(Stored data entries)
In the rows, zero is written as 128.
The rows of D fall into 4 groups, which share some directions, and each row is roughly a mix of its group's hidden directions, except one row that fits no group.
D (129 x 13):
[[ 95 157 147 112  99 120 119  94 117 198 106 149 146]
 [163 139  86 108 144 140 150 156  96 106 111  87  81]
 [137 121  65 127 108 143 143 133 108 125 166 148  66]
 [131 128 152 171 116  80 127 122  95 141 125 155  65]
 [147 155  81 119 200  96 117 121 133 129 102 106 124]
 [169 117 163 169 143 121 138 124 129 176  73 136 148]
 [113  97  89 123 171 121 127 166 105 108  91  83 106]
 [119 184 165  78 143 137 139 133  92 160 138 137 157]
 [ 90  93 117 129  99 131 118  82 128 116 107  60 125]
 [170 158 121  75 133 151 109 142 145  69 140 123 148]
 [135 164 112 112 113  86 125 149 168 150  81 119  80]
 [ 49 108 125 100 156 161 117 113 142 123 107 104 117]
 [174 119 127 159  95  65 135 148 126 127 173 145 126]
 [156 122 186 107  88 153 168 107 129 122 170 139 115]
 [114 130 159 165 148 158 144 101 146  64 103 156 146]
 [156 102 133 110 149 101 125 122 142  49 126  90 117]
 [118 136 155  78  85 167 117 108 100 111  83 148 112]
 [131 132 197 129  92 159 182 116 149 124 123 111 119]
 [139 149 198 136 148 137 132 137  88 145  91 136 168]
 [110 112  85 156  88 134 116 145 113  88  78  96 110]
 [158 165  69 152 111  99  97 150 109  98 108 119 111]
 [165 151 122 160 168 140 125 183 138 167 164 123 146]
 [166 163 154  94 118 130 131 110 108 140  68  95 156]
 [110 113 173 101  75 140 134 150 155 178 111 102 131]
 [133  63 125 152 162 162 148 120 115 117 153  81 114]
 [ 48 132 149 138 129  89 149 132  94 136 134 100 121]
 [174 178 155 120 101 126 116 128 161 108 174 154 147]
 [158 129 132 175 142 114 142  92 114  67 136 170 140]
 [ 94 132 123 103 138 183 110 122  96  63 116 144 133]
 [112 135 149  86 142 161  61  97 116 107 110 102 117]
 [106 160 139  80 102 145  97  89 132 123 107  87 166]
 [110 110  93 136  94 130  82 119 106 152 162 183 146]
 [111 152 106  98 145 166  92 162  93  82 132 154 106]
 [177 129  98 139 156 139 129 107  74 127 145  88  91]
 [152 151 113 100 123 132 174 133  63 155 130 125  87]
 [117 197 121 159 140 134 179  99 109 132 119 119 159]
 [182 144 153 101 165 149 119 154 147  83 131 124 166]
 [121 148 124 139  61 169 111 173 120 143 153 159 136]
 [105  94 121 145 113 169 145 151 116 147  70  80 122]
 [114 107  54 140 115 132 115 115  81 135  95 123  99]
 [163 118  90  72  99 129 149 116 114 129 144 164  85]
 [ 78 101 150  91 149 135 127 119 129  88 168  86 148]
 [137 105 143 171 144 133 154 123 107 205 121 156 116]
 [ 84 117 110  81 110 158 129 131 138 138 108  66 154]
 [126 119  86 198 124 114 122 160 146 112 140 153  89]
 [129 145  89 130 188 121 107  98  96 111 126 162  88]
 [146  54 146 124 126 107 129 178 159 129 155 130 112]
 [155 156  75 118 134 147 151 119  80 167 118 126  88]
 [140 162 196 131 144 161 139 144  85 152 122 151 148]
 [ 88  53 118 141 122 109 108 138 108  90 108 112 123]
 [163 112 121 146 137 116 168 145 104 172 133 182  89]
 [103 106 152 116 120 170 149 105 147 163 106  81 173]
 [ 98 120 105 151 135 106 121 166 154  90 178 170 106]
 [154  97 100  99 110 108 109 152 162 129 175 179 124]
 [150 161 153  61 115 124 138 110 102 123  89  97 151]
 [154 128 172 100 151 150 137 162 136 135 139 145 197]
 [130 148 142 171 164 135 113 182 148  96 150 171 110]
 [145 151 131 117 183 105 153  73 125 179 126 138 122]
 [110 149  94 166 128 135 192 125 142 125 169 103  97]
 [113 150 157 124 124 147  79  99  78 134  79 124  98]
 [134 136  98  74 134 122  76  99 160  98 154 142 152]
 [ 91 113 154 182 147 152 100 111 145 153 121  92 167]
 [104 148  86 168  97 144 103 119 136 176 145 168 104]
 [151 167 116 134 188 169 106 138  97 122 125 167 112]
 [173 171  81 139 136 108 118 162 113  78 138 143 125]
 [ 94 142 111 152 125 125 118  85 106 117  73  77 105]
 [ 88 139 134  71 118 185 103 155 118 137 101 116 115]
 [168 127 127 123 139 144  89 141 185  75 131 142 160]
 [158 185 129 102 167 133 114 146 160 152 165 148 155]
 [122 123 153 157 130 170 186 171 117 152 153 113  97]
 [131 157 144 114 133  91  66  82 107 110 130 158 102]
 [121 124 102  77 101 125 131 118 127 179 107  68 138]
 [123  82 113 111 121 150 156  90  90 139 130  73  97]
 [102  97 110 161 135 118 158 123 147 111 106  54 114]
 [128 154  90 104 126  99  88  84 145 100 169 152 106]
 [126 128  96  88  95 125 131 153 137 165 127  61 153]
 [ 86  61 159 170 150 117 138 109 138 153 130 113 138]
 [135 104 168 146 150 117 168 120  93 194 107 134 128]
 [112  95 117 104 134 191 141 159 158 123 156  83 118]
 [126 105  73 135 151  99  97 147 112  81  97  97 116]
 [139  82 143 160 134  82 162 154 141 131  91 109 167]
 [105 137 114  86  82 107 130  99 123 172 131 180 110]
 [147 122 102 159 108  52 138 124 139  84 149 139 118]
 [129 129 183 125 127 175 118 154  82 159  86 133 131]
 [179 125 139  68 121 117 139 122 142 137 124 190 132]
 [143 124 146 126  74 165 164 169 105 102 128 103  92]
 [154 204  99 131 147 126 106 173 140 150 133 137 140]
 [118 150  86 136 134  93 134  84 147 105  94 102 179]
 [129 131  71 119  88 160  93  81 135 128 140 161 142]
 [165 143  88  94 107 122 135  75  86 119  99 110 145]
 [205 124 122  71 121 144 134 117 132  99 106 124 128]
 [140 118  88 136  95  69 149 133 152 113 143  81 154]
 [169 129 137  92 117 161 129  88 110 143  85  79 145]
 [116  92 143 166  98  75 149 141 171 115 161 115 141]
 [193 143 122 165 100  95 155 144 142 117 143 121 167]
 [139 100 199 127 141 162 136 177 107 151 117 123 136]
 [ 93 125  83  86 158 170 115 111  99 122 123  90 147]
 [180 131 100 156 112  84 155 129 143 141 148  92 169]
 [157 188 139 130 140 112 125  95 146 172 154 167 147]
 [118 152 150 138 172 136 170 116 149 102 159  76 158]
 [129 169 128 155 126 105 142 108 113 129 180 162  70]
 [106 145  89 100 185 173  99 122  91 117 123 131 116]
 [ 94 156 110 141 133 126 128 160 122 148 186 186 109]
 [141 156 109 159 152  91 130 182 183 146 132 112 113]
 [102 109 114 109 118 147  74 107 124 114 126 101  61]
 [135 108 144  80 137 116  52 112 141 104 148 139 110]
 [139 159  96 129 159 103  80 163 120 155 162 164 150]
 [122 110  94 177 124  87 189 135 151 126 117  99 139]
 [118 168 146 143 167 103 109 120 189 133 110 127 172]
 [136  84 133 109  94 159 163 106 112  84 118  96  91]
 [110 111  97 150 132 114 144 137  62 170 100 125  91]
 [149 181 102  98 182 149 137 105 160 159 119 120 137]
 [168 144 122 159 141  84 117 133 110 111 152 184  89]
 [154 112 136 156  89  80 156 146 166 151 150  97 157]
 [111 177 173 154 129 140 160 138 164 165  93 117 142]
 [154 119 104 125 130  62 134 125 166 112 165 164 157]
 [103 117 124 132 190 106 141  97 149 132  73  93 132]
 [147 157 137 174  71 104 139 158  98 110 107 116  98]
 [127 156  79 129 150 141 149  84 112 178  88 123 109]
 [153 129 121  92 113 179 168 121  91 161 156 135  92]
 [122 146  99 129 182 146 111  92  93  85 115 163 105]
 [111 179 150 114 152 131  87  70 105 103 112 110 129]
 [123 116 115 154 128 166  97 106 142  99 115  53 145]
 [113 143 128 121 135 149  93 201 167 106 138 122 163]
 [113 137 131 152 166  79  97 110 174 103  97 117 162]
 [139 160 129 141 128 145  72 137 185 110 126 154 171]
 [ 92 106 114 125 167 135 104 102  86  90 155 166 100]
 [162 159 135 153 148 114 108 174 159  71 111 131 151]
 [136 147  72 102 114  65 116 140 133 140 120 107  88]]
In each list below, three rows fit none of the groups, and each other row fits one group, some only roughly. Which are they? Name them in the order they come.
  K648: [155 138  64 130  75 126 118 114 133 112 104 129  83]
  K344: [140  89 167 107 165  95 104 133 164  93 160 103 142]
  K723: [111 158 175 152 113 131 107 117 155  80 101 177 126]
  K422: [105  69 130 158 148 139 160 116  98 136 141  76 104]
  K517: [140 127 106 117 102 166 139 144 144  67  98  79 109]
  K851: [166 187 119 162 138 161 139 129 158 169 105 129 147]
  K141: [119 199 161 125 152 149 121  91  98 118 157 133 108]
  K388: [134  99 127 121 154  47 146 114 133 150  89 138 139]
  K308: [145 164  78 110 190 141 138 138 121 172 115 120 116]
  K473: [111 163  96 127 192 115 122 129 149 162  85 110 147]
  K723, K851, K388
  K138: [145 155 133 116 175 178 130 160 107 128 186 145 125]
  K894: [143 151  98 165 116  81 121 137  70 156 115 143  98]
  K17: [106 152  88 117 103 175 117 111 100 142  68 117 142]
  K99: [137 149  84 115 110 155 155 150 149 149 186 171 129]
  K101: [167 182 134 126 152 192 116 152 113 132 107 141 145]
  K817: [ 87 123  91 126 152 131 120 106 100  52 137 137 122]
  K8: [127 130 182 150  92 144 133 157 144  71 124 168 133]
  K125: [125 158 126 112 114 132 125  74 100 115 100  67 164]
  K515: [153 100 143 123 115 144 136 198 151 141 139 184 122]
  K562: [170 127  92 147 113 157 148 165 117 158 178 146  98]
  K125, K515, K562
  K347: [104 120 177 112 130 133 173 147 173 180 142 132 146]
  K998: [121 177 116 111 121 194 133 133 174 157 134 141 149]
  K6: [166 161 109 180 178 121 143 111 142  91 115 149 141]
  K462: [199 145 105  94 123 126 158 148 106 119 121 161  97]
  K580: [110  99 136 100  73 138 161 179 148 125 117  91 111]
  K122: [118 110 144  98  99 105 145  64 126 159  82 121 105]
  K944: [175 105  98  87 107 149 126  86 117  89 154 124 103]
  K169: [137  91 119  81 134 122  80 130 167 110 115 117 181]
  K120: [136 120 182 166 122  98 164 116 108 121 121 147 185]
  K781: [138 128 118 118 101 125 157 104 103 198 122 174  99]
  K347, K580, K120
  K587: [135  45 156 132 115 151 141 134 124 106 161 133 102]
  K38: [100 146 166 124 117 166  96 141  88 164  96 163 106]
  K111: [ 97 139 108 154 111 177 157 131 106 150 117  94  72]
  K915: [ 74  91 153 140 158 129 160 124  91 147 157  92 119]
  K652: [117 125 133 147 144  71  99  77 129  93  95  94 120]
  K534: [ 91 111 142 134 184 120 133 159 112 192 128 144 144]
  K572: [152 178 137 138 176  78 119 125 128 168 144 156 142]
  K622: [131 170 195 159 138 130 143 121  79 148 124 147 112]
  K544: [ 87 137 137 105  94 195 113  94 136 150 108 154 134]
  K557: [ 93  74 109 158 106  98 104 114  77 144 111 143 124]
  K118: [126  82 168 114 165 104 164 142 125 149 157 176 125]
  K446: [136 106 161 167 121  73 121 128  96 139  69 133 124]
  K777: [134 132 181 138 181 116 131 165 143  94 127 119 175]
  K783: [136 136 129  80 193 144 133 161 126 170 162 135 136]
  K587, K38, K544
  K984: [140  95 112 122 116 110 113  84 154  68 178 130 130]
  K278: [ 77  88 108 160 169 104 116 136 108 143 161 102 106]
  K778: [122 133 109 102 138 166 116 135 145  60 173  94 137]
  K895: [138  75 109  89 110 129 151  90 117 100 115  78 108]
  K415: [100 135 131 122 137 148 133 152 183 179  95  81 135]
  K490: [148 120 141 103 104 122 116 137 142  73 202 122 119]
  K91: [104  63 142 146 102 105 110  85 134  86 121 139 146]
  K387: [121 171 147 178 142  75 146  89 100 121 107 123 118]
  K494: [163 114 156  95 138 183 124  93 121 176 129 135 157]
  K621: [115 138 139  99  92 210 148 129 162 138 131 127 135]
  K309: [122 150  80  94 134 154 126 110 169 104 188 121 135]
  K259: [142 167  87 102 107 121 104 105 123 137 110 182 173]
  K666: [138 155 147 161 160  61 147  88 129 104 136 129 152]
  K751: [111 158 113 153  93 123  78 113 160 106  83  95 147]
  K984, K278, K490
  K320: [138 133 172 122 192 158 139 147 115 140 168 121 165]
  K330: [166 126 140 148 172  81 108 121 166  98  84 137 132]
  K374: [173 128 123 164 145 111 120 145  93 120 188 171 129]
  K355: [128 174  80 106 109 128  92  86 113 125 109 173 134]
  K994: [ 77 160 138  97  95 102  85 109 159 126 122 151 156]
  K391: [126 120 133 116  60  63 125 150 137 122 147 137 102]
  K647: [173 108  96  91 135 153 153 137 114 100 178 137  93]
  K362: [140  85 136 118 139 160 118 156 129 160 173 175 167]
  K458: [181 128 142 133 138 136 115 123  79 174 166 166 119]
  K175: [132 146 103 110 142 174 137  85 103 101  93  98 171]
  K106: [118 103 163 126 127 148  92 123  98 129  53 101 133]
  K986: [ 86  90 129 124 103  98 116 157 129  81 167 149  95]
  K219: [126 107 127 122  95 140 183 182 150 165 160 131 147]
  K330, K362, K219
  K581: [149 124 107 153 176 124 148  52 123 149 118 118 141]
  K950: [146 149  85  92  98 150 110 134 131 147 144 193 148]
  K342: [ 89 125  89 134 138 101 127 105 138  48 119 132 120]
  K237: [132 109 186 108 169 140 116 137 135 105 122  81 173]
  K68: [158 148 126 121 187 123 108 111  84 102 143 178 121]
  K845: [113 100 146 150 126 110 137  67 159 157 105 115 179]
  K675: [121 185 144  79 121 113 101 138 152  93 119 122 173]
  K287: [157 138 149 144  70  90 144 179 167 134 134 119 133]
  K499: [168 139 191 130 109  92 141  95 124 115 165 153 121]
  K715: [ 99 154 152  70 146 163 101 127 115 112  77 139 137]
  K887: [146 159 155 170 130  61 134 121  96 159 130 150 116]
  K991: [113 104 118 176 186 126 135  82 123 104 162 150 132]
  K68, K845, K715
  K371: [134 124  97 138  96  85 113 178 131  79 170 130 120]
  K75: [ 96  92 108 112 121 116 147  57 121 133 114  88 152]
  K37: [ 71  99  98  89 130 130 108 141 110 158 159  86 121]
  K4: [146 145 104  93 121 170 127 108 113 175 174 169 128]
  K39: [124  65 114 126  97 134 161 182 147 126 135 128 166]
  K71: [ 87 126 109  86 102 170 132 163  80 117 113 128 100]
  K421: [157 136 143 102 149 121  68 118 127 171 159 161  96]
  K839: [105  85  91 134 126  59 142 107 136 131 155  99 120]
  K736: [134 124  96  82  99 179  96 148 126 152 140 173 115]
  K813: [114 100 137 122 160  87 108 102 158  80 140  76 123]
  K88: [179 130 127 137  94 102 119 112 155 112  57 119 133]
  K167: [117  90 150 106 153 163  98 119 164 111 180 137 162]
  K39, K71, K421
  K823: [110  87 143 150 174 106 146 170 147  87 166 134 129]
  K940: [130 180  90 136 120 136 162 127 102 189  99 123 140]
  K988: [175 154 151 169 143 162 128 165 125  91 138 165 146]
  K642: [121 131 175 130 125 159 147  79 148 151  64 132 136]
  K866: [120 135 114 137 114 132 105  66 186 101 108 134 166]
  K930: [124 146  80 123 155 110 124 135 166  70 155 116  90]
  K209: [121 143 128 182  93 118 109 151 145  83  86 166 134]
  K765: [150 155 104 143 118 110 114 206 139 105 167 121 132]
  K790: [120 175  92 172 100 126 171 112  96 145 105 139 104]
  K479: [149 173 107 121 133 138 166 134 148 132 184 169 163]
  K940, K930, K209
  K323: [ 92 153  94 109 122 140 108 185 140  72 113 112 128]
  K569: [135 136  93 134 160  83 127  67 113 118 107 149  89]
  K474: [136 132 134 152 100  82 119 196 153  99 156 136 107]
  K868: [115 121 107 154 158 147 156 145 159  97 198 110 141]
  K272: [126 128 145 164 143  49 118  91 129 106 107 116 110]
  K431: [184 151 124 121 112 124  96 127 171  94  80 139 150]
  K250: [168  45 133 114 138 131 167 118 134 126 122 127 106]
  K570: [116 103 149 106 124  96 137 120 157 159 149 205 131]
  K423: [167 173 119 115  89 106 119 125 122 150  68 159 124]
  K699: [139 143 141 101 112 151 134 126 134 206  86  96 132]
  K680: [ 74 142 165 131 169 126 111 151 142 103 152 105 173]
  K566: [180 152 155 106 108 143 143 173 128  91 172 123 113]
  K911: [104 124 188 141 160 108 160 115 102  96  96  93 123]
  K321: [100 137 176 100 168 191 145 138 138 129 106 106 128]
  K868, K911, K321
  K589: [159 113 206 121 161 101 108 151 127 122 144 148 144]
  K914: [168 118 112 106 181  75 115 142 117  89 154 120 121]
  K522: [113 136 103 126  86 132 122  81 104 187  95 108 104]
  K639: [128 103  64  91 174 144 113 138  91 147 144 131 114]
  K390: [155 208 132 118 118 139 106 137 124 117  90 106 158]
  K746: [ 88  67 182 119 165 118 141 132 145 118 130 113 145]
  K977: [166 138  92  94 176 136 118 113 151  79 119 118 162]
  K725: [127  91 126  79  95 125 122  72 148 167 122 160 132]
  K284: [ 63  70 122 134 127 161 137 118 112 166 114 135 126]
  K350: [135 141 164 153 154 147  88 164 116 109  98 110 184]
  K365: [124 133 123 152 150  97 131 119 169 121  90  53 120]
  K752: [126 113 168 133 158 168 146  83 131 188 110 114 142]
  K955: [ 80 106 145 148 164 158 152 102 175 116  97 107 143]
  K160: [125 105 132 140 140  95 133  72 149  87  78  94 116]
  K977, K350, K365
  K94: [140 151 109  97 127 153 104 136 114 101 117 133  47]
  K667: [171 163 126 146 156  53 113 105 139 114 122 132 129]
  K591: [174 187  80 128 102 137 108 148 106 142 146 146 120]
  K912: [150  79 144 110 175 142 143 152 141  76 164 118 136]
  K107: [131 115 112 188 165  99 146 109 145  80 158 134 152]
  K560: [147 153 150  90 165 112 105 115 163 148 162 176 153]
  K352: [ 76 151 160  87 115 107  97 114 157 119 128 138 175]
  K396: [164 142 147 116 129 195 125 115  76 132 120 151 159]
  K843: [114 131 144 173 154  79 159 104 139 104 119  73 135]
  K523: [190 111  80 163 133 137 141 149 137  95 111 124  95]
  K19: [ 91 154  96  97  74 115 122 102 113 105 100  94 107]
  K436: [129  69 157  91 151 135 144 109 143  76 139  98 122]
  K45: [ 83 105 144 161  72 156 142 113 142 117  83 114 132]
  K360: [ 99  95 117  67 107 112 129 107 138  73 145 102 119]
  K946: [ 75  69 112 169 165 115 127 126 121 107 154 124 135]
  K94, K560, K946
  K198: [130  99  55 114  96 144 145 156 168 138 148 140 130]
  K289: [131 151 120 107 102 198 134 152 102 163 144 168 124]
  K202: [125 158 122  89  99 120  74 139 143  69 132 159 128]
  K584: [149 103 117 210 145 137 128 135 126 127  99  86 117]
  K847: [105  73 115 130 111 145 108 140 116 131  84  83  83]
  K571: [142 150  97 151  93 122 173 148 116 158 152 186 117]
  K714: [ 85 150 121  84 165 154 111 111 137 108 124 110 185]
  K252: [123 111 131 150 169 133 154  60 140 168 108 106 150]
  K510: [194 168 143 151 152 166 132 124 105 136 115 154 155]
  K738: [116 123  49 138 106  86 131  98 147 111 110 117 138]
  K53: [132 153 111 171  98  75 137 146 121 119 167 165  97]
  K202, K714, K53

• _The task_
Exactly as written, reproduce the lines of the data above from the first line through the line where "[110 113 173" appears.

• _Written solution_
In the rows, zero is written as 128.
The rows of D fall into 4 groups, which share some directions, and each row is roughly a mix of its group's hidden directions, except one row that fits no group.
D (129 x 13):
[[ 95 157 147 112  99 120 119  94 117 198 106 149 146]
 [163 139  86 108 144 140 150 156  96 106 111  87  81]
 [137 121  65 127 108 143 143 133 108 125 166 148  66]
 [131 128 152 171 116  80 127 122  95 141 125 155  65]
 [147 155  81 119 200  96 117 121 133 129 102 106 124]
 [169 117 163 169 143 121 138 124 129 176  73 136 148]
 [113  97  89 123 171 121 127 166 105 108  91  83 106]
 [119 184 165  78 143 137 139 133  92 160 138 137 157]
 [ 90  93 117 129  99 131 118  82 128 116 107  60 125]
 [170 158 121  75 133 151 109 142 145  69 140 123 148]
 [135 164 112 112 113  86 125 149 168 150  81 119  80]
 [ 49 108 125 100 156 161 117 113 142 123 107 104 117]
 [174 119 127 159  95  65 135 148 126 127 173 145 126]
 [156 122 186 107  88 153 168 107 129 122 170 139 115]
 [114 130 159 165 148 158 144 101 146  64 103 156 146]
 [156 102 133 110 149 101 125 122 142  49 126  90 117]
 [118 136 155  78  85 167 117 108 100 111  83 148 112]
 [131 132 197 129  92 159 182 116 149 124 123 111 119]
 [139 149 198 136 148 137 132 137  88 145  91 136 168]
 [110 112  85 156  88 134 116 145 113  88  78  96 110]
 [158 165  69 152 111  99  97 150 109  98 108 119 111]
 [165 151 122 160 168 140 125 183 138 167 164 123 146]
 [166 163 154  94 118 130 131 110 108 140  68  95 156]
 [110 113 173 101  75 140 134 150 155 178 111 102 131]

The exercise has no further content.